Exercise goal:
Select every line below containing the word "neurons".

*** Opening of Data shown ***

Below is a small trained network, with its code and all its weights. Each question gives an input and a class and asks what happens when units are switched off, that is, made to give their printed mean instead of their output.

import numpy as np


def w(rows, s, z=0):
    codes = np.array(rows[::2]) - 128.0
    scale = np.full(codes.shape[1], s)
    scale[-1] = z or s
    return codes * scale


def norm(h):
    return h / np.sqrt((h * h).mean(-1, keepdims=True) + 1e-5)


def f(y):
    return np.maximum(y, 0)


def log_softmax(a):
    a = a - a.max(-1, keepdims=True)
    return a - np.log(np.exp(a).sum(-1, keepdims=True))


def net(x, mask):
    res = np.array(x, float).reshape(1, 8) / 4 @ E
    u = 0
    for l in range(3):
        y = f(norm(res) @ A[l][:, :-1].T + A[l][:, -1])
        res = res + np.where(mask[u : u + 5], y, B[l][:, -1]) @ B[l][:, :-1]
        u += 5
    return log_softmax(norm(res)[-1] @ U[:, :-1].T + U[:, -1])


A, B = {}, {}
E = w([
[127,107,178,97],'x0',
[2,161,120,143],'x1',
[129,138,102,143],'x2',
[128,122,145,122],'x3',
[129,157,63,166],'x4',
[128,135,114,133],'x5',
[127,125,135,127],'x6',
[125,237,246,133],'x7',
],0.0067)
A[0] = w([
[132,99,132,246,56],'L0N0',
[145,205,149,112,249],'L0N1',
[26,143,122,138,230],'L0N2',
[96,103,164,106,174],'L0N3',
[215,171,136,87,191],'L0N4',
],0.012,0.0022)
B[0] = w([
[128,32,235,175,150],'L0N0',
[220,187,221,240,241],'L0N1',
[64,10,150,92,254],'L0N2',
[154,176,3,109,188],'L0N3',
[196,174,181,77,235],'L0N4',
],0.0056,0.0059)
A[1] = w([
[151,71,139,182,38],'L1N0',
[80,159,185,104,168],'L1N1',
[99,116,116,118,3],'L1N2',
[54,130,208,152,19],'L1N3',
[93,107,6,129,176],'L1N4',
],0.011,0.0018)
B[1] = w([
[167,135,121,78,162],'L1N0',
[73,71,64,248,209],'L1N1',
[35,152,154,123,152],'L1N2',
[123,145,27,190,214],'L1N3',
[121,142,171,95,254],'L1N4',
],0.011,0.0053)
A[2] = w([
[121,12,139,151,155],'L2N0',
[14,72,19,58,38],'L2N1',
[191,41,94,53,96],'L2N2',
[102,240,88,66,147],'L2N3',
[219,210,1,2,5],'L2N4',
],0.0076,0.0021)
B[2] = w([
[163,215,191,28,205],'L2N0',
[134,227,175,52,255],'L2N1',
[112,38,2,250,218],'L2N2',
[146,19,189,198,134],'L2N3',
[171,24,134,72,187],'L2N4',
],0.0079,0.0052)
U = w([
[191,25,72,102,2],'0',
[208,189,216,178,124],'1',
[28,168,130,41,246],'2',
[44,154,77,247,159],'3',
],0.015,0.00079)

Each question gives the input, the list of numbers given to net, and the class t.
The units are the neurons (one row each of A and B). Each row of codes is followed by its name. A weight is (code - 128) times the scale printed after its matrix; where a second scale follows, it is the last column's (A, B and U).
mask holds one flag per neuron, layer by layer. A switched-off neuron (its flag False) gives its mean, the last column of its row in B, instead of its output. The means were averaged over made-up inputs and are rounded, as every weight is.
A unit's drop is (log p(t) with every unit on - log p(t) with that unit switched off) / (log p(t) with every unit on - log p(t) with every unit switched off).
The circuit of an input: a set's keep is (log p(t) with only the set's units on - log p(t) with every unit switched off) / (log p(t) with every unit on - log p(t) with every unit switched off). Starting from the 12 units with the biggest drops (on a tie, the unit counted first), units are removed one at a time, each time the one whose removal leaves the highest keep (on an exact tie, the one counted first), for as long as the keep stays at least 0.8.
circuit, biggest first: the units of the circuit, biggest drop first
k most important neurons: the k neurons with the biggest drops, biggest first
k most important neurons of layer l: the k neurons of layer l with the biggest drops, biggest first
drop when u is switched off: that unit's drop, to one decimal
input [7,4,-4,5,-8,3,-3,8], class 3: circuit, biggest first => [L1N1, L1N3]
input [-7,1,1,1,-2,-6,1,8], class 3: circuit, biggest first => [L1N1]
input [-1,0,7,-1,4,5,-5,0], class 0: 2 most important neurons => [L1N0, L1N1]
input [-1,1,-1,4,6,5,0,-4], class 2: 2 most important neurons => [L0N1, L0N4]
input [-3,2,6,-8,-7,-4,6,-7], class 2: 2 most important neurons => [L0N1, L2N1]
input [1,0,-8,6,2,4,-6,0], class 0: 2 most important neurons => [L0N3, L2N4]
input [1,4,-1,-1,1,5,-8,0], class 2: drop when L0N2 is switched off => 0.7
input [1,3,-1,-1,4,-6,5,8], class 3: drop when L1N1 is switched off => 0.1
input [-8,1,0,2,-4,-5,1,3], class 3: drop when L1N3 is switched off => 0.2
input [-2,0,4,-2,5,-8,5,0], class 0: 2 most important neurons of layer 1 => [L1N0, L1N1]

*** Close of Data shown ***

Response box:
The units are the neurons (one row each of A and B). Each row of codes is followed by its name. A weight is (code - 128) times the scale printed after its matrix; where a second scale follows, it is the last column's (A, B and U).
k most important neurons: the k neurons with the biggest drops, biggest first
k most important neurons of layer l: the k neurons of layer l with the biggest drops, biggest first
input [-1,0,7,-1,4,5,-5,0], class 0: 2 most important neurons => [L1N0, L1N1]
input [-1,1,-1,4,6,5,0,-4], class 2: 2 most important neurons => [L0N1, L0N4]
input [-3,2,6,-8,-7,-4,6,-7], class 2: 2 most important neurons => [L0N1, L2N1]
input [1,0,-8,6,2,4,-6,0], class 0: 2 most important neurons => [L0N3, L2N4]
input [-2,0,4,-2,5,-8,5,0], class 0: 2 most important neurons of layer 1 => [L1N0, L1N1]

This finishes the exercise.